[DATASET]

Below are the code and all the weights of a small trained network. Each question names an input and a target symbol and asks about switching units off, where a switched-off unit gives its printed mean instead of its output.

import numpy as np


def w(rows, s, z=0):
    codes = np.array(rows[::2]) - 128.0
    scale = np.full(codes.shape[1], s)
    scale[-1] = z or s
    return codes * scale


def f(y):
    return np.maximum(y, 0)


def softmax(a):
    e = np.exp(a - a.max(-1, keepdims=True))
    return e / e.sum(-1, keepdims=True)


def log_softmax(a):
    a = a - a.max(-1, keepdims=True)
    return a - np.log(np.exp(a).sum(-1, keepdims=True))


def net(x, mask):
    ids = ['γδθλμπτψω'.index(c) for c in x.split()]
    T = len(ids)
    res = E[ids] + P[:T]
    u = 0
    for l in range(2):
        q, k, v = (res @ M[l].T for M in (Q, K, V))
        z = softmax(np.where(np.tri(T) > 0, q @ k.T / 2**0.5, -1e9)) @ v
        res = res + np.where(mask[u], z, O[l][:, -1]) @ O[l][:, :-1]
        u += 1
        y = f(res @ A[l][:, :-1].T + A[l][:, -1])
        res = res + np.where(mask[u : u + 16], y, B[l][:, -1]) @ B[l][:, :-1]
        u += 16
    return log_softmax(res[-1] @ U[:, :-1].T + U[:, -1])


Q, K, V, O, A, B = {}, {}, {}, {}, {}, {}
E = w([
[242,29,202,181,234,136],'γ',
[46,125,79,86,254,213],'δ',
[122,135,75,19,92,64],'θ',
[119,60,60,203,114,40],'λ',
[155,51,133,74,45,140],'μ',
[103,71,68,90,195,37],'π',
[208,192,229,105,156,140],'τ',
[194,198,120,71,40,112],'ψ',
[57,225,143,189,108,76],'ω',
],0.0035)
P = w([
[100,165,64,81,125,251],'0',
[177,151,52,216,133,135],'1',
[89,150,105,71,127,216],'2',
[148,128,102,195,117,74],'3',
[89,139,155,59,137,154],'4',
[119,104,155,174,110,9],'5',
[78,121,207,45,151,84],'6',
[137,106,141,184,117,25],'7',
],0.0031)
Q[0] = w([
[74,201,53,251,111,60],'0.h0',
[15,230,146,60,97,142],'0.h0',
],0.024)
K[0] = w([
[3,166,57,162,146,160],'0.h0',
[84,182,184,171,46,40],'0.h0',
],0.027)
V[0] = w([
[104,133,2,156,164,196],'0.h0',
[166,137,123,135,130,237],'0.h0',
],0.0087)
O[0] = w([
[82,92,168,110,116,2,252],'0.h0',
[144,97,226,108,127,103,197],'0.h0',
],0.0049,0.0019)
A[0] = w([
[135,158,125,246,57,79,6],'0.n0',
[212,144,178,140,162,87,44],'0.n1',
[140,131,153,104,144,255,147],'0.n2',
[102,80,95,208,185,100,148],'0.n3',
[131,174,61,172,118,224,148],'0.n4',
[153,169,83,39,43,103,72],'0.n5',
[129,133,219,203,115,65,90],'0.n6',
[128,67,88,153,63,134,162],'0.n7',
[124,86,145,124,48,131,159],'0.n8',
[123,212,89,96,62,96,130],'0.n9',
[173,47,134,150,97,41,97],'0.n10',
[216,159,77,138,92,100,191],'0.n11',
[101,88,85,74,165,93,166],'0.n12',
[160,66,134,182,169,169,72],'0.n13',
[117,75,126,132,104,41,132],'0.n14',
[75,99,111,54,115,178,69],'0.n15',
],0.0092,0.0016)
B[0] = w([
[241,102,172,83,210,125,172],'0.n0',
[38,93,151,140,147,141,182],'0.n1',
[197,199,191,69,104,99,211],'0.n2',
[141,68,53,113,167,109,230],'0.n3',
[112,176,102,184,91,194,158],'0.n4',
[148,31,159,186,111,170,167],'0.n5',
[115,66,191,56,147,116,229],'0.n6',
[144,140,72,87,90,146,149],'0.n7',
[170,125,110,106,95,162,161],'0.n8',
[145,94,184,208,123,90,193],'0.n9',
[132,94,123,134,6,149,224],'0.n10',
[90,169,178,125,117,211,174],'0.n11',
[55,103,91,132,165,111,251],'0.n12',
[182,93,147,187,175,106,151],'0.n13',
[170,167,92,178,99,69,240],'0.n14',
[129,56,182,102,157,173,185],'0.n15',
],0.018,0.0018)
Q[1] = w([
[134,24,198,117,96,33],'1.h0',
[171,15,88,119,190,247],'1.h0',
],0.012)
K[1] = w([
[97,243,76,158,242,191],'1.h0',
[76,205,163,132,94,4],'1.h0',
],0.013)
V[1] = w([
[94,159,49,122,72,205],'1.h0',
[149,171,70,154,255,214],'1.h0',
],0.0073)
O[1] = w([
[88,43,147,63,17,141,3],'1.h0',
[12,157,254,103,114,96,118],'1.h0',
],0.0035,0.0022)
A[1] = w([
[59,134,132,100,168,115,212],'1.n0',
[206,141,113,69,48,187,141],'1.n1',
[149,231,91,156,132,145,208],'1.n2',
[37,163,208,66,142,162,168],'1.n3',
[108,47,152,240,124,169,6],'1.n4',
[171,254,121,90,46,112,156],'1.n5',
[73,185,42,206,30,132,172],'1.n6',
[94,187,139,134,148,203,233],'1.n7',
[100,145,57,133,46,140,105],'1.n8',
[98,112,21,139,137,55,191],'1.n9',
[96,162,50,199,160,172,234],'1.n10',
[227,176,167,154,195,88,86],'1.n11',
[105,84,116,60,136,209,71],'1.n12',
[212,124,138,116,91,147,127],'1.n13',
[135,166,164,243,4,184,51],'1.n14',
[187,174,42,148,122,78,34],'1.n15',
],0.0098,0.0017)
B[1] = w([
[87,171,125,124,145,179,209],'1.n0',
[171,122,122,171,110,232,198],'1.n1',
[135,131,53,83,92,91,159],'1.n2',
[72,151,216,76,82,158,213],'1.n3',
[120,26,75,89,95,96,201],'1.n4',
[95,155,22,150,56,176,165],'1.n5',
[108,172,130,118,60,4,176],'1.n6',
[90,116,154,42,93,105,178],'1.n7',
[165,179,152,151,54,101,158],'1.n8',
[72,148,149,224,165,173,255],'1.n9',
[84,129,49,147,161,64,196],'1.n10',
[207,195,137,133,161,63,215],'1.n11',
[131,86,166,183,101,79,175],'1.n12',
[184,132,129,157,175,166,202],'1.n13',
[111,164,98,5,234,147,208],'1.n14',
[151,84,205,112,91,149,157],'1.n15',
],0.02,0.0047)
U = w([
[124,1,85,131,75,99,154],'γ',
[54,152,76,209,212,169,198],'δ',
[81,173,39,47,125,14,75],'θ',
[187,79,172,190,112,214,92],'λ',
[160,207,54,118,63,176,143],'μ',
[118,145,139,202,39,51,3],'π',
[70,156,242,67,98,165,221],'τ',
[151,110,79,51,215,190,15],'ψ',
[220,174,186,142,202,52,181],'ω',
],0.0032,0.0019)

Each question gives the input, a string of symbols that net reads in full, and the target symbol t.
The units are the heads (2 rows each of Q, K, V and O) and the neurons (one row each of A and B). Each row of codes is followed by its name. A weight is (code - 128) times the scale printed after its matrix; where a second scale follows, it is the last column's (O, A, B and U).
mask holds one flag per unit, layer by layer, with each layer's heads first. A switched-off unit (its flag False) gives its mean, the last column of its rows in O or B, instead of its output. The means were averaged over made-up inputs and are rounded, as every weight is.
A unit's drop is (log p(t) with every unit on - log p(t) with that unit switched off) / (log p(t) with every unit on - log p(t) with every unit switched off).
The circuit of an input: a set's keep is (log p(t) with only the set's units on - log p(t) with every unit switched off) / (log p(t) with every unit on - log p(t) with every unit switched off). Starting from the 12 units with the biggest drops (on a tie, the unit counted first), units are removed one at a time, each time the one whose removal leaves the highest keep (on an exact tie, the one counted first), for as long as the keep stays at least 0.8.
units of the circuit, in order: the units of the circuit, biggest drop first
unit that matters most: the unit with the biggest drop
top k neurons: the k neurons with the biggest drops, biggest first
k most important neurons of layer l: the k neurons of layer l with the biggest drops, biggest first
drop of u: that unit's drop, to one decimal
input ω ω γ δ τ τ δ, target μ: units of the circuit, in order	[0.h0, 0.n2, 0.n4, 1.n5]
input γ δ δ ω δ, target θ: 2 most important neurons of layer 0	[0.n4, 0.n6]
input π π γ ω τ ω δ μ, target μ: unit that matters most	1.n1
input δ γ λ μ θ ω, target ω: units of the circuit, in order	[0.n0, 1.n11, 0.n14]
input γ ω δ τ δ λ ω, target τ: units of the circuit, in order	[1.h0, 1.n3, 0.n6]
input μ μ δ μ δ, target λ: 4 most important neurons of layer 0	[0.n4, 0.n2, 0.n6, 0.n15]
input τ μ δ δ ψ δ δ θ, target θ: top 3 neurons	[1.n14, 1.n6, 0.n10]
input δ θ δ δ μ λ, target λ: top 3 neurons	[0.n0, 0.n10, 0.n6]
input τ γ τ δ δ, target τ: top 3 neurons	[1.n3, 0.n15, 0.n14]
input δ δ ω δ δ π τ, target μ: top 3 neurons	[1.n5, 0.n2, 0.n6]
input δ τ τ γ, target γ: top 3 neurons	[0.n10, 1.n4, 0.n1]
input δ μ δ, target λ: 2 most important neurons of layer 1	[1.n1, 1.n12]
input μ ω δ τ, target τ: 2 most important neurons of layer 0	[0.n6, 0.n1]
input ω ω τ τ γ ψ γ, target ω: 3 most important neurons of layer 0	[0.n2, 0.n13, 0.n12]
input ψ ψ ω μ δ, target τ: top neuron	[0.n15]
input λ γ δ ω μ ω δ, target θ: top 2 neurons	[0.n6, 0.n4]
input ω π τ δ, target δ: top 2 neurons	[1.n9, 0.n10]
input π δ π τ γ γ μ, target λ: top 2 neurons	[1.n1, 0.n8]
input π γ λ, target π: top 2 neurons	[1.n6, 1.n8]
input γ ω μ τ, target τ: top 2 neurons	[1.n3, 0.n1]
input δ ψ γ ω γ θ τ, target μ: top 4 neurons	[1.n5, 0.n2, 0.n12, 0.n6]
input τ τ ω, target θ: top neuron	[0.n6]
input δ ω μ δ λ, target π: 2 most important neurons of layer 0	[0.n10, 0.n14]
input τ δ γ, target ω: top 2 neurons	[0.n2, 0.n13]
input τ ψ γ γ θ, target γ: drop of 1.n4	0.4
input ω τ γ δ δ δ, target δ: drop of 0.n10	0.1
input δ δ τ π, target π: drop of 0.n10	1.1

[/DATASET]

# [WORK ITEM]
Copy every line of the records above that holds the word "codes".

# [OUTPUT OF THE EXERCISE]
    codes = np.array(rows[::2]) - 128.0
    scale = np.full(codes.shape[1], s)
    return codes * scale
The units are the heads (2 rows each of Q, K, V and O) and the neurons (one row each of A and B). Each row of codes is followed by its name. A weight is (code - 128) times the scale printed after its matrix; where a second scale follows, it is the last column's (O, A, B and U).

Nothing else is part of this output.